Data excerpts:

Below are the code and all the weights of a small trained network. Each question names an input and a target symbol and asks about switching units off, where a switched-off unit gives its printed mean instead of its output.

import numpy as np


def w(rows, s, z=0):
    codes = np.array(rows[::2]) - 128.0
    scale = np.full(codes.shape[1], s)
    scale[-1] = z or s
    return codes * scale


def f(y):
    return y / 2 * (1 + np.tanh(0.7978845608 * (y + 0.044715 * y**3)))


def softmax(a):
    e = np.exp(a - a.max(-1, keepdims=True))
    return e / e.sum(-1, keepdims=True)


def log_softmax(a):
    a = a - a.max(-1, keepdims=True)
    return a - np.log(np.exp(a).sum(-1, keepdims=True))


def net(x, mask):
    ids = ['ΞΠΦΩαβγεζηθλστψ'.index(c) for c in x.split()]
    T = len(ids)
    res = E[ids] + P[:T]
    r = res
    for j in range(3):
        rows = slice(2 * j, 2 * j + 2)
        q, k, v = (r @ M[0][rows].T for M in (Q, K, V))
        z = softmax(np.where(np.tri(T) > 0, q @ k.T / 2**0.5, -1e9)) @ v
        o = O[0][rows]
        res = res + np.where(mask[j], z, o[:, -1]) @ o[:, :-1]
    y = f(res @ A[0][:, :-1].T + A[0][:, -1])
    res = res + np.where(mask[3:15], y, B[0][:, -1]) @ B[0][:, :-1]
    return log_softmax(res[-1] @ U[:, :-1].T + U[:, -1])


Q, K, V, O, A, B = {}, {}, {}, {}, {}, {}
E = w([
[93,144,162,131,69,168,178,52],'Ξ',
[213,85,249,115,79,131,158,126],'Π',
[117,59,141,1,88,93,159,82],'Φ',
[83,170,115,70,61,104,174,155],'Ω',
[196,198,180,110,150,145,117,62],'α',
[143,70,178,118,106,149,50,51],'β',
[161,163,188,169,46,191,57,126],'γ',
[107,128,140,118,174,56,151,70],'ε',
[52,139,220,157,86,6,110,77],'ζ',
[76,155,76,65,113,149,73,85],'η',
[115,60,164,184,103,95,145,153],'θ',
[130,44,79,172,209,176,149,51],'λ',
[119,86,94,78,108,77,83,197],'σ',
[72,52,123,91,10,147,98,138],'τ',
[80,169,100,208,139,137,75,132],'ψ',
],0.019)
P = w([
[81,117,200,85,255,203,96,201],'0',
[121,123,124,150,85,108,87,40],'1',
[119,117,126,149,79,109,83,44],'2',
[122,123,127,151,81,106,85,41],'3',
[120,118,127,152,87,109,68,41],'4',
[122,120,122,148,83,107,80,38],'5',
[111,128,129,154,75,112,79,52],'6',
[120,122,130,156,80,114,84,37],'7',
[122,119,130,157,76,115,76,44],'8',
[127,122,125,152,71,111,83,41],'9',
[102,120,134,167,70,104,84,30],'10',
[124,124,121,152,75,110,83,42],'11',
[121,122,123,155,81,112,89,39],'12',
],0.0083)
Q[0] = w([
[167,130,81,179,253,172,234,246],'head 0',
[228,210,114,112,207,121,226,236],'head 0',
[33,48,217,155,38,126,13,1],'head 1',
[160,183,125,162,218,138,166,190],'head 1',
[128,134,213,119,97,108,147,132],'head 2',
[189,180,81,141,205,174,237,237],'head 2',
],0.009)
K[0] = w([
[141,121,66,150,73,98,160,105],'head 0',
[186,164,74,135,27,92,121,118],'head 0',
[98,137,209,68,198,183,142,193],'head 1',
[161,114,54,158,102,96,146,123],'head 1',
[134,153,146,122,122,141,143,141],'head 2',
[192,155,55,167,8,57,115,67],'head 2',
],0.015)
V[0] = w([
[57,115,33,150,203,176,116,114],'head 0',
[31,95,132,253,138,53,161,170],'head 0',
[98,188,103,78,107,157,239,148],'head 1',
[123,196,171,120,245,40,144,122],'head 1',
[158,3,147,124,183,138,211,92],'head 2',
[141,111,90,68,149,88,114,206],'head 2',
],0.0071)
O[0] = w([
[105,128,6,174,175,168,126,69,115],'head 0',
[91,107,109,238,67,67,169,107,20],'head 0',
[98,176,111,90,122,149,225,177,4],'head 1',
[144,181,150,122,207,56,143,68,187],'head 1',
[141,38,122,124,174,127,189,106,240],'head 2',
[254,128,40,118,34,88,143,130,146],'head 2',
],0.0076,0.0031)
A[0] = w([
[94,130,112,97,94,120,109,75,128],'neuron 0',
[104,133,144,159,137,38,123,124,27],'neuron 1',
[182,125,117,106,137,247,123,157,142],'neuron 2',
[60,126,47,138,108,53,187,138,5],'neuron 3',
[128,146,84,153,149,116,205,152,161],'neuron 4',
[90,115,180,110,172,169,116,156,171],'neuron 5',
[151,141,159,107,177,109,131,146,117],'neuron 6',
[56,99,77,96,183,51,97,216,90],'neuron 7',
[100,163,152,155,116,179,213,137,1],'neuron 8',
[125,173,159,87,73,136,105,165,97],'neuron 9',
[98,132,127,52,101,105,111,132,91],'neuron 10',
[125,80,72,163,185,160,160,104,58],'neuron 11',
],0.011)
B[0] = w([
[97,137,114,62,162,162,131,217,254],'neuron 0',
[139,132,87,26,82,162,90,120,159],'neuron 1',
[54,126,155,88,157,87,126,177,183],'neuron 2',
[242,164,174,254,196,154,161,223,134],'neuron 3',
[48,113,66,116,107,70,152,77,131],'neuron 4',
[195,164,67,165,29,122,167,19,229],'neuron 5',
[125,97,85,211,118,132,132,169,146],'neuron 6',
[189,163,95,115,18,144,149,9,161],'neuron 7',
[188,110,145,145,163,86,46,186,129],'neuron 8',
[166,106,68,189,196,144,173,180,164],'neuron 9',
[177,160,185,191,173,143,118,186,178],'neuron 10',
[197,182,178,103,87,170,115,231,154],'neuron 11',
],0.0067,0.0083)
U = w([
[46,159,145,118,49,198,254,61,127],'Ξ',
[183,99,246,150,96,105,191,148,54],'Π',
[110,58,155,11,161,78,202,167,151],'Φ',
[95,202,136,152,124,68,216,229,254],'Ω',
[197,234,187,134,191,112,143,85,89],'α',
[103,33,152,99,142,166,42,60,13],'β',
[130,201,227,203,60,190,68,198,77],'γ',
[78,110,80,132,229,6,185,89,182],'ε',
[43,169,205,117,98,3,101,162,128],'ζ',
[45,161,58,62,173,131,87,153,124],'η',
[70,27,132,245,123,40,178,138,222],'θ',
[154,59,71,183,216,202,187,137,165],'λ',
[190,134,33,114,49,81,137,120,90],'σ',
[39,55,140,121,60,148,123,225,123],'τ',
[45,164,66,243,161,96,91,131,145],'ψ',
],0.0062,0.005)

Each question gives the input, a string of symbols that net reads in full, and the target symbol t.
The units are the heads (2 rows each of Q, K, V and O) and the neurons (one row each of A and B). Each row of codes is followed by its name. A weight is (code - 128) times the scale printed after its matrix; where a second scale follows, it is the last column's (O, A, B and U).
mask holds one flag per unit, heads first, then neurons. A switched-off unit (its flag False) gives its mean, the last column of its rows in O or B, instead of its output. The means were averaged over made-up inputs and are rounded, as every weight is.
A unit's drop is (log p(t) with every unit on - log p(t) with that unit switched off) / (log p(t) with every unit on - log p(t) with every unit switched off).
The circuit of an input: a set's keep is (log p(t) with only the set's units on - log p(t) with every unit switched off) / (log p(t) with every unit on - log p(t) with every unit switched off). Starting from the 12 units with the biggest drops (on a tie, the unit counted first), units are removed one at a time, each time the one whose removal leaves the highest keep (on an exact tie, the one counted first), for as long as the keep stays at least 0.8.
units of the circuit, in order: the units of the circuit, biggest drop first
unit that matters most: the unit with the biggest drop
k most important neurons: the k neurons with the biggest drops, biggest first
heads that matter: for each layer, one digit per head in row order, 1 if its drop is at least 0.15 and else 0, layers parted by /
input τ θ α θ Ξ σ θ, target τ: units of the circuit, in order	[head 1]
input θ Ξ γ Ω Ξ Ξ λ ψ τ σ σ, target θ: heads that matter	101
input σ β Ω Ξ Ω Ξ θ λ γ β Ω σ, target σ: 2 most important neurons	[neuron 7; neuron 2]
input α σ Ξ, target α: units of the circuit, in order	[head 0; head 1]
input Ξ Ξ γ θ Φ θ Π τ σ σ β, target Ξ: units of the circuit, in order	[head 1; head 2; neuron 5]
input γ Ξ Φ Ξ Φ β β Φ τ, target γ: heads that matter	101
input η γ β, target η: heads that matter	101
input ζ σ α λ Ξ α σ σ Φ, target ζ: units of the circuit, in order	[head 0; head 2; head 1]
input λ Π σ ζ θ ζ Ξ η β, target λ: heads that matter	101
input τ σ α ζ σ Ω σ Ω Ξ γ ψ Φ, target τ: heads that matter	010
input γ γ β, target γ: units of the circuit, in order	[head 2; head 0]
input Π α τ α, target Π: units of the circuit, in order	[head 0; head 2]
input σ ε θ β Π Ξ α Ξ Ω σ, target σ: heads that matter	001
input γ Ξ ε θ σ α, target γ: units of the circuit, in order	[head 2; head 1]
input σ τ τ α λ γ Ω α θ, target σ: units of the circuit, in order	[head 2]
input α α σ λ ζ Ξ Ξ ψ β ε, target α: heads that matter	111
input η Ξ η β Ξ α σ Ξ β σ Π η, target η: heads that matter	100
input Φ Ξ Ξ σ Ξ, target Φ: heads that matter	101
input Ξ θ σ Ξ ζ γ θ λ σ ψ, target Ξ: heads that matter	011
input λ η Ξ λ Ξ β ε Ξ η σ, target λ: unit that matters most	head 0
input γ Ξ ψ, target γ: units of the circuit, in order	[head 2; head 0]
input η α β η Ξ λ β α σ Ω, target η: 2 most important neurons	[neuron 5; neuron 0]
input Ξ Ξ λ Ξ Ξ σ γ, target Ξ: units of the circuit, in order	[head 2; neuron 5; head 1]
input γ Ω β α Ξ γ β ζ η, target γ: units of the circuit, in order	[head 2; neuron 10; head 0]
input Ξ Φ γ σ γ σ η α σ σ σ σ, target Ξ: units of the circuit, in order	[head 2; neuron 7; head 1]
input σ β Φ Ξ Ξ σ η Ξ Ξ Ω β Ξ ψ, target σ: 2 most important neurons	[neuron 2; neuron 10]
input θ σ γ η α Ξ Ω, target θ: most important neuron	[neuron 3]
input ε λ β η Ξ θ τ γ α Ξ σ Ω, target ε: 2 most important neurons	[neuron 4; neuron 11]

▸ YOUR GOAL: Print nothing but the lines from the line with "input λ η Ξ" to the last line of the records above. Both of those lines count.

▸ ANSWER TO THE PROBLEM:
input λ η Ξ λ Ξ β ε Ξ η σ, target λ: unit that matters most	head 0
input γ Ξ ψ, target γ: units of the circuit, in order	[head 2; head 0]
input η α β η Ξ λ β α σ Ω, target η: 2 most important neurons	[neuron 5; neuron 0]
input Ξ Ξ λ Ξ Ξ σ γ, target Ξ: units of the circuit, in order	[head 2; neuron 5; head 1]
input γ Ω β α Ξ γ β ζ η, target γ: units of the circuit, in order	[head 2; neuron 10; head 0]
input Ξ Φ γ σ γ σ η α σ σ σ σ, target Ξ: units of the circuit, in order	[head 2; neuron 7; head 1]
input σ β Φ Ξ Ξ σ η Ξ Ξ Ω β Ξ ψ, target σ: 2 most important neurons	[neuron 2; neuron 10]
input θ σ γ η α Ξ Ω, target θ: most important neuron	[neuron 3]
input ε λ β η Ξ θ τ γ α Ξ σ Ω, target ε: 2 most important neurons	[neuron 4; neuron 11]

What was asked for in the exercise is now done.